◆ **EXERCISE AIM**:
Repeat the entries below exactly. Begin with the first line and end with the line that contains "1.59 -2.53 -1.04".

Source records:
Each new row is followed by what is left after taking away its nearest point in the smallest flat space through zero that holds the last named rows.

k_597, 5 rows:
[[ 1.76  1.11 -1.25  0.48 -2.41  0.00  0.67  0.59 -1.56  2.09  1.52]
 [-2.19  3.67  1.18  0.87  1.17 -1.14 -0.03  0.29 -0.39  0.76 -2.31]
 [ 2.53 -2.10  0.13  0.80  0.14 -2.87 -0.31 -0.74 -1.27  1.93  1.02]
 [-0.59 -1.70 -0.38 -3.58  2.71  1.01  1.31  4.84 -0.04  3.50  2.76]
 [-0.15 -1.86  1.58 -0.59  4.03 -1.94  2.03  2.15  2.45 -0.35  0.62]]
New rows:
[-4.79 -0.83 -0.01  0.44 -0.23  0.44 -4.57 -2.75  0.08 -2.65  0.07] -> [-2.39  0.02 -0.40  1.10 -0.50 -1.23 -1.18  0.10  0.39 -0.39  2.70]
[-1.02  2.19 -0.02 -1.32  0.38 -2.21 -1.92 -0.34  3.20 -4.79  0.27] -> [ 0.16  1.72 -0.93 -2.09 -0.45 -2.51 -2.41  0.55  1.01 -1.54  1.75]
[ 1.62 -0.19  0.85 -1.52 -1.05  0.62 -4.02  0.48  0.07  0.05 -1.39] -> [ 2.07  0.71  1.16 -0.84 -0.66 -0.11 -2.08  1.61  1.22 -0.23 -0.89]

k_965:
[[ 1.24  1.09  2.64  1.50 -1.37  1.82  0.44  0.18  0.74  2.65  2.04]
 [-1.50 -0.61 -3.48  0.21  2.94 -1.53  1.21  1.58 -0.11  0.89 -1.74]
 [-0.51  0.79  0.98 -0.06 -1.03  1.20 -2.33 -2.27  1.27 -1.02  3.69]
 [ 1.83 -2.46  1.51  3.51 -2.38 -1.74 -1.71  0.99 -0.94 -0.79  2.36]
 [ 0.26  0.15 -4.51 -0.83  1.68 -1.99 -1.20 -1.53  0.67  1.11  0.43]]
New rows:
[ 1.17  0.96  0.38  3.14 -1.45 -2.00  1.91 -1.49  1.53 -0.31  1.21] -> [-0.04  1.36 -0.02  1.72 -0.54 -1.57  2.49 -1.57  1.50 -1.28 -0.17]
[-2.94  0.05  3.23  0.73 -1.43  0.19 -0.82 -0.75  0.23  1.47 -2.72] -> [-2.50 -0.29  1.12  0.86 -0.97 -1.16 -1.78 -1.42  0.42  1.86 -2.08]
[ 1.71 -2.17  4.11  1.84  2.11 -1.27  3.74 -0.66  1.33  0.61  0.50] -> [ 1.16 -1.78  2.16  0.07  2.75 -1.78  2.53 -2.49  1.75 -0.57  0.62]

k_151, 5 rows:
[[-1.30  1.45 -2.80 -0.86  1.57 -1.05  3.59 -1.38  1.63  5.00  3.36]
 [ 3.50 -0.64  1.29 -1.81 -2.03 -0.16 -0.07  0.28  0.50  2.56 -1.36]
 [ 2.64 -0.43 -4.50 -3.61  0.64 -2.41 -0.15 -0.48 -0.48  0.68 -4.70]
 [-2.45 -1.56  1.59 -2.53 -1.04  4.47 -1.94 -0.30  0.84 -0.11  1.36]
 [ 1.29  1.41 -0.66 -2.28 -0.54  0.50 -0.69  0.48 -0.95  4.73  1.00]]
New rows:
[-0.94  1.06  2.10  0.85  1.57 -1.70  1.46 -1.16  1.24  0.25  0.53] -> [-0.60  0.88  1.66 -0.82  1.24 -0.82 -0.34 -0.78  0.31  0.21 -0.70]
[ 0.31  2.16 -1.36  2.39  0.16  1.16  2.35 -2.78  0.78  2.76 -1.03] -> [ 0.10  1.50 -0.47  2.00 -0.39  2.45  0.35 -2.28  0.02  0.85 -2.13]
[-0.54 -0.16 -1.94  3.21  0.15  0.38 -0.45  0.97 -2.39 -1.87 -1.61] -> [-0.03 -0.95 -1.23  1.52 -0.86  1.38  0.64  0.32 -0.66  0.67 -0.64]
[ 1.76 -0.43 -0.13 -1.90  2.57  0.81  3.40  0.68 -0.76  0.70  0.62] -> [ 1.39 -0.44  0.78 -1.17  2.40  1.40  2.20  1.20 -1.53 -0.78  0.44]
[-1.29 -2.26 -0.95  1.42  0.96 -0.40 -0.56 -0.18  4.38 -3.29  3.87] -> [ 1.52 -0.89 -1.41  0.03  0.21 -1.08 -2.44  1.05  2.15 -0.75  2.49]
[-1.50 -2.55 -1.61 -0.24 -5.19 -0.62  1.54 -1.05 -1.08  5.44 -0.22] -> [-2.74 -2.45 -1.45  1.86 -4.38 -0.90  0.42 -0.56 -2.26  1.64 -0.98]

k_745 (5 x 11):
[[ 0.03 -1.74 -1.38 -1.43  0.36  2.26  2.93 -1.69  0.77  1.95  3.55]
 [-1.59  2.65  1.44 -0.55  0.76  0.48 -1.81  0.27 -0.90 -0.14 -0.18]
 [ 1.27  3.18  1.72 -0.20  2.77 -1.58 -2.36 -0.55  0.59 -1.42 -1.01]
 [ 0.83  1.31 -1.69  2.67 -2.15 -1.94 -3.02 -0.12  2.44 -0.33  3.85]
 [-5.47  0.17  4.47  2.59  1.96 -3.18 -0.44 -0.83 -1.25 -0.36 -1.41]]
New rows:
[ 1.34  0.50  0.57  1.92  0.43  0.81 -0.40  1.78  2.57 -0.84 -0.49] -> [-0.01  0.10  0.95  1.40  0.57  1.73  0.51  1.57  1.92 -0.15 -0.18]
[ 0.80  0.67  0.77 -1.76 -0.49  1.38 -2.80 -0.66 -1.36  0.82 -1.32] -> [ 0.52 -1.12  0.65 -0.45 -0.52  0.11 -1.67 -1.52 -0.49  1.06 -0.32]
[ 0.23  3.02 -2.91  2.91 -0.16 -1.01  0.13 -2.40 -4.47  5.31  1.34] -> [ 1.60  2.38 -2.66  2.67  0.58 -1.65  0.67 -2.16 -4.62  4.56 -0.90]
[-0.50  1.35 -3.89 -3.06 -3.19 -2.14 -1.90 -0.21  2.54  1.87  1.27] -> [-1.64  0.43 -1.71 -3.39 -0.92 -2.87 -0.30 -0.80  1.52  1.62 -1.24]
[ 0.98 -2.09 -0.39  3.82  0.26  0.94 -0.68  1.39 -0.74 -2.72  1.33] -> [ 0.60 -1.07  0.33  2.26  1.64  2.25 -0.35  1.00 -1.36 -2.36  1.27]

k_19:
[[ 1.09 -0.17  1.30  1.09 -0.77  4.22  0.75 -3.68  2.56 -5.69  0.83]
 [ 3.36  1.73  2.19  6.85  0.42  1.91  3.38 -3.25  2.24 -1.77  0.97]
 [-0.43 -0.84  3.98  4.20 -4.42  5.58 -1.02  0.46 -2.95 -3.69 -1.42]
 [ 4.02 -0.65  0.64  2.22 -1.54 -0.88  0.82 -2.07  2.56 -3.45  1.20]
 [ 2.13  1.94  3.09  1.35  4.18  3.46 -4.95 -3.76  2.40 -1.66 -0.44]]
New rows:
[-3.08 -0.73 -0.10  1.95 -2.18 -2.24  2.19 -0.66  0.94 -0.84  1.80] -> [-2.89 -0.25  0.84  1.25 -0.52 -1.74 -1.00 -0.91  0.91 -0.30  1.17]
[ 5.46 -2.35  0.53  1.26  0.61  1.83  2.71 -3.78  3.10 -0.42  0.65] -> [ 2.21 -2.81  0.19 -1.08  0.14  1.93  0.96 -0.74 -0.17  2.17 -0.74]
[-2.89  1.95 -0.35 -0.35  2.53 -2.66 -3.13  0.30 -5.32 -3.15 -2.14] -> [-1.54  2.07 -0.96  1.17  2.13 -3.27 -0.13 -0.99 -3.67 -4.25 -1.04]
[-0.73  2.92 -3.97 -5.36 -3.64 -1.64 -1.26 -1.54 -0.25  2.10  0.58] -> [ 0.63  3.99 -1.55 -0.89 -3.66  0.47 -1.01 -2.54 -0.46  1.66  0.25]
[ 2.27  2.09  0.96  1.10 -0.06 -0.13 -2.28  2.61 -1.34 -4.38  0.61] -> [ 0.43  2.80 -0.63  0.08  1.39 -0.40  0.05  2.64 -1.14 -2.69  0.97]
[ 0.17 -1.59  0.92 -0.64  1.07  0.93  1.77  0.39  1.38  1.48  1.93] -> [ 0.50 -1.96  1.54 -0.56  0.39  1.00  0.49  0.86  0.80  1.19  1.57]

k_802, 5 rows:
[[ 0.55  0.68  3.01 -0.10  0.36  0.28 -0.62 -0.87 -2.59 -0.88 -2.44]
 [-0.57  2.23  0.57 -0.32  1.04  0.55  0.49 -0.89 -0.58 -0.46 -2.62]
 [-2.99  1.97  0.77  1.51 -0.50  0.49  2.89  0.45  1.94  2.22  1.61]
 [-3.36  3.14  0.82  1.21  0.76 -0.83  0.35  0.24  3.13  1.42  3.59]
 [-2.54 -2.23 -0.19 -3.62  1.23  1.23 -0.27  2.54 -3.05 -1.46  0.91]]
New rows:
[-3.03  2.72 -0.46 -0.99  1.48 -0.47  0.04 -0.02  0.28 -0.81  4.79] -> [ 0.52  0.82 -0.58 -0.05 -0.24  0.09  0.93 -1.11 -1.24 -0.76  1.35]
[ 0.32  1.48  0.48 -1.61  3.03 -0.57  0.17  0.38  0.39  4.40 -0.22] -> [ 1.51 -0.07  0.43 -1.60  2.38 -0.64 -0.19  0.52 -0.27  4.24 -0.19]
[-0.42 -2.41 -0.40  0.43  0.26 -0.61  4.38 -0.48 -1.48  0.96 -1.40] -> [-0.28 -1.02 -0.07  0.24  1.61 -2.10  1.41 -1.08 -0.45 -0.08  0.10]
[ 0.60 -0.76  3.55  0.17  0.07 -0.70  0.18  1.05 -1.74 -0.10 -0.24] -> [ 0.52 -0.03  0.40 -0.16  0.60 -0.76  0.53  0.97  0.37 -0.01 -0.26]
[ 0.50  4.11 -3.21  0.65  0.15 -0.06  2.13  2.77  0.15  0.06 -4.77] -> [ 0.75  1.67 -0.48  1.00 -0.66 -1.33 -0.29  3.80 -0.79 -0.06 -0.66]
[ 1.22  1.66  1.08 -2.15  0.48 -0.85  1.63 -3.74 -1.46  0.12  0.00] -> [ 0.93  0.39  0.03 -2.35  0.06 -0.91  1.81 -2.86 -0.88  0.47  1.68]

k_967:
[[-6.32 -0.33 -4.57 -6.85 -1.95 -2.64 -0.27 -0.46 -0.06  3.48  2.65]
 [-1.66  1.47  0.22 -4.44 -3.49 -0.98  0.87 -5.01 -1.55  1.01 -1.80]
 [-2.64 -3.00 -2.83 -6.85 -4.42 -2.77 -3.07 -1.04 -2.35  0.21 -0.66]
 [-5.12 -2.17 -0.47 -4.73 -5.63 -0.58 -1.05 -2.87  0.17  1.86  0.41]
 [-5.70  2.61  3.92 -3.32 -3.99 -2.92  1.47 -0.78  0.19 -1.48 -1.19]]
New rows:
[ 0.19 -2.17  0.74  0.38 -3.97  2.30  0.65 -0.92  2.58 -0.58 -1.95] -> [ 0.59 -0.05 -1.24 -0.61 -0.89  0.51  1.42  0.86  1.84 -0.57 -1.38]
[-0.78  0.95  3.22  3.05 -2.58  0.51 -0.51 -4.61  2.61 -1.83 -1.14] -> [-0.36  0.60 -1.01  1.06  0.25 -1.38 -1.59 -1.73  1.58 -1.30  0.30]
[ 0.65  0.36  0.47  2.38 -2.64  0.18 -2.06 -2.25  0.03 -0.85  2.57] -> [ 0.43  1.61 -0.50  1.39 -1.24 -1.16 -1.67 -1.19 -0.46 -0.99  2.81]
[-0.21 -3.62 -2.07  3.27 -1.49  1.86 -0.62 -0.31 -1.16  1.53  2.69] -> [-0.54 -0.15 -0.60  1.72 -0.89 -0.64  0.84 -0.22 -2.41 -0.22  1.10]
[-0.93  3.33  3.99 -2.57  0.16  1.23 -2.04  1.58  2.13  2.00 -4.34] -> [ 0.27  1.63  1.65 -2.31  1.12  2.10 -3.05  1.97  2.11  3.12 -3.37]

◆ **FINAL ANSWER**:
Each new row is followed by what is left after taking away its nearest point in the smallest flat space through zero that holds the last named rows.

k_597, 5 rows:
[[ 1.76  1.11 -1.25  0.48 -2.41  0.00  0.67  0.59 -1.56  2.09  1.52]
 [-2.19  3.67  1.18  0.87  1.17 -1.14 -0.03  0.29 -0.39  0.76 -2.31]
 [ 2.53 -2.10  0.13  0.80  0.14 -2.87 -0.31 -0.74 -1.27  1.93  1.02]
 [-0.59 -1.70 -0.38 -3.58  2.71  1.01  1.31  4.84 -0.04  3.50  2.76]
 [-0.15 -1.86  1.58 -0.59  4.03 -1.94  2.03  2.15  2.45 -0.35  0.62]]
New rows:
[-4.79 -0.83 -0.01  0.44 -0.23  0.44 -4.57 -2.75  0.08 -2.65  0.07] -> [-2.39  0.02 -0.40  1.10 -0.50 -1.23 -1.18  0.10  0.39 -0.39  2.70]
[-1.02  2.19 -0.02 -1.32  0.38 -2.21 -1.92 -0.34  3.20 -4.79  0.27] -> [ 0.16  1.72 -0.93 -2.09 -0.45 -2.51 -2.41  0.55  1.01 -1.54  1.75]
[ 1.62 -0.19  0.85 -1.52 -1.05  0.62 -4.02  0.48  0.07  0.05 -1.39] -> [ 2.07  0.71  1.16 -0.84 -0.66 -0.11 -2.08  1.61  1.22 -0.23 -0.89]

k_965:
[[ 1.24  1.09  2.64  1.50 -1.37  1.82  0.44  0.18  0.74  2.65  2.04]
 [-1.50 -0.61 -3.48  0.21  2.94 -1.53  1.21  1.58 -0.11  0.89 -1.74]
 [-0.51  0.79  0.98 -0.06 -1.03  1.20 -2.33 -2.27  1.27 -1.02  3.69]
 [ 1.83 -2.46  1.51  3.51 -2.38 -1.74 -1.71  0.99 -0.94 -0.79  2.36]
 [ 0.26  0.15 -4.51 -0.83  1.68 -1.99 -1.20 -1.53  0.67  1.11  0.43]]
New rows:
[ 1.17  0.96  0.38  3.14 -1.45 -2.00  1.91 -1.49  1.53 -0.31  1.21] -> [-0.04  1.36 -0.02  1.72 -0.54 -1.57  2.49 -1.57  1.50 -1.28 -0.17]
[-2.94  0.05  3.23  0.73 -1.43  0.19 -0.82 -0.75  0.23  1.47 -2.72] -> [-2.50 -0.29  1.12  0.86 -0.97 -1.16 -1.78 -1.42  0.42  1.86 -2.08]
[ 1.71 -2.17  4.11  1.84  2.11 -1.27  3.74 -0.66  1.33  0.61  0.50] -> [ 1.16 -1.78  2.16  0.07  2.75 -1.78  2.53 -2.49  1.75 -0.57  0.62]

k_151, 5 rows:
[[-1.30  1.45 -2.80 -0.86  1.57 -1.05  3.59 -1.38  1.63  5.00  3.36]
 [ 3.50 -0.64  1.29 -1.81 -2.03 -0.16 -0.07  0.28  0.50  2.56 -1.36]
 [ 2.64 -0.43 -4.50 -3.61  0.64 -2.41 -0.15 -0.48 -0.48  0.68 -4.70]
 [-2.45 -1.56  1.59 -2.53 -1.04  4.47 -1.94 -0.30  0.84 -0.11  1.36]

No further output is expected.